What the exercise asks
Using the entries that follow, give the number of lines containing the string "rows". Write nothing besides that number.

[Source data]
== == ==

Below are the code and all the weights of a small trained network. Each question names an input and a class and asks about switching units off, where a switched-off unit gives its printed mean instead of its output.

import numpy as np


def w(rows, s, z=0):
    codes = np.array(rows[::2]) - 128.0
    scale = np.full(codes.shape[1], s)
    scale[-1] = z or s
    return codes * scale


def norm(h):
    return h / np.sqrt((h * h).mean(-1, keepdims=True) + 1e-5)


def f(y):
    return y / 2 * (1 + np.tanh(0.7978845608 * (y + 0.044715 * y**3)))


def log_softmax(a):
    a = a - a.max(-1, keepdims=True)
    return a - np.log(np.exp(a).sum(-1, keepdims=True))


def net(x, mask):
    res = np.array(x, float).reshape(1, 7) / 4 @ E
    u = 0
    for l in range(3):
        y = f(norm(res) @ A[l][:, :-1].T + A[l][:, -1])
        res = res + np.where(mask[u : u + 3], y, B[l][:, -1]) @ B[l][:, :-1]
        u += 3
    return log_softmax(norm(res)[-1] @ U[:, :-1].T + U[:, -1])


A, B = {}, {}
E = w([
[199,153,75,21,166,133,201,105,63,174,107,198],'x0',
[159,2,160,160,220,158,79,196,200,119,173,166],'x1',
[157,108,199,107,149,105,167,73,152,104,121,78],'x2',
[213,83,105,166,47,80,145,107,196,174,86,97],'x3',
[59,111,141,33,146,123,59,145,171,174,190,151],'x4',
[120,194,176,181,184,14,158,131,109,47,111,96],'x5',
[96,35,166,133,179,118,109,140,148,167,35,64],'x6',
],0.0071)
A[0] = w([
[143,127,107,160,178,110,152,138,105,99,143,183,95],'0.n1',
[82,90,150,142,132,148,91,204,147,97,130,124,4],'0.n2',
[251,115,140,119,199,161,207,116,112,92,126,132,183],'0.n3',
],0.014,0.0026)
B[0] = w([
[171,96,174,57,142,101,70,131,152,97,113,86,197],'0.n1',
[103,255,134,109,197,139,74,17,187,187,200,174,224],'0.n2',
[149,88,222,121,79,84,27,196,81,125,65,94,255],'0.n3',
],0.01,0.0078)
A[1] = w([
[151,168,120,251,107,109,126,74,199,86,104,1,231],'1.n1',
[122,154,96,39,87,193,171,122,79,60,162,129,138],'1.n2',
[169,26,121,61,114,243,76,227,169,158,187,178,244],'1.n3',
],0.0097,0.0011)
B[1] = w([
[141,87,181,100,84,88,113,117,126,100,74,175,248],'1.n1',
[93,95,155,96,103,132,163,178,133,94,131,247,178],'1.n2',
[196,103,212,163,119,96,108,200,107,122,94,84,255],'1.n3',
],0.013,0.0076)
A[2] = w([
[195,14,160,89,87,145,205,28,222,215,97,57,255],'2.n1',
[68,135,82,116,235,208,44,229,129,163,190,91,184],'2.n2',
[251,134,44,114,27,123,223,140,128,161,106,169,76],'2.n3',
],0.013,0.00097)
B[2] = w([
[153,109,190,108,92,51,97,164,90,87,114,156,254],'2.n1',
[173,107,39,194,187,96,89,156,61,168,149,126,233],'2.n2',
[108,117,133,191,89,178,194,121,182,160,128,5,215],'2.n3',
],0.014,0.0068)
U = w([
[124,154,56,145,246,135,48,97,137,174,183,95,88],'0',
[197,64,210,126,59,26,85,172,97,86,44,65,244],'1',
[91,99,93,124,20,181,254,125,170,172,92,66,4],'2',
[38,156,166,39,144,125,133,55,206,100,137,205,64],'3',
],0.0074,0.0023)

Each question gives the input, the list of numbers given to net, and the class t.
The units are the neurons (one row each of A and B). Each row of codes is followed by its name. A weight is (code - 128) times the scale printed after its matrix; where a second scale follows, it is the last column's (A, B and U).
mask holds one flag per neuron, layer by layer. A switched-off neuron (its flag False) gives its mean, the last column of its row in B, instead of its output. The means were averaged over made-up inputs and are rounded, as every weight is.
A unit's drop is (log p(t) with every unit on - log p(t) with that unit switched off) / (log p(t) with every unit on - log p(t) with every unit switched off).
The circuit of an input: a set's keep is (log p(t) with only the set's units on - log p(t) with every unit switched off) / (log p(t) with every unit on - log p(t) with every unit switched off). Starting from all 9 units, units are removed one at a time, each time the one whose removal leaves the highest keep (on an exact tie, the one counted first), for as long as the keep stays at least 0.8.
units of the circuit, in order: the units of the circuit, biggest drop first
top k neurons: the k neurons with the biggest drops, biggest first
k most important neurons of layer l: the k neurons of layer l with the biggest drops, biggest first
drop when u is switched off: that unit's drop, to one decimal
input [-1,3,-6,-2,5,-2,2], class 0: units of the circuit, in order : (0.n2)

== == ==

Your solution
2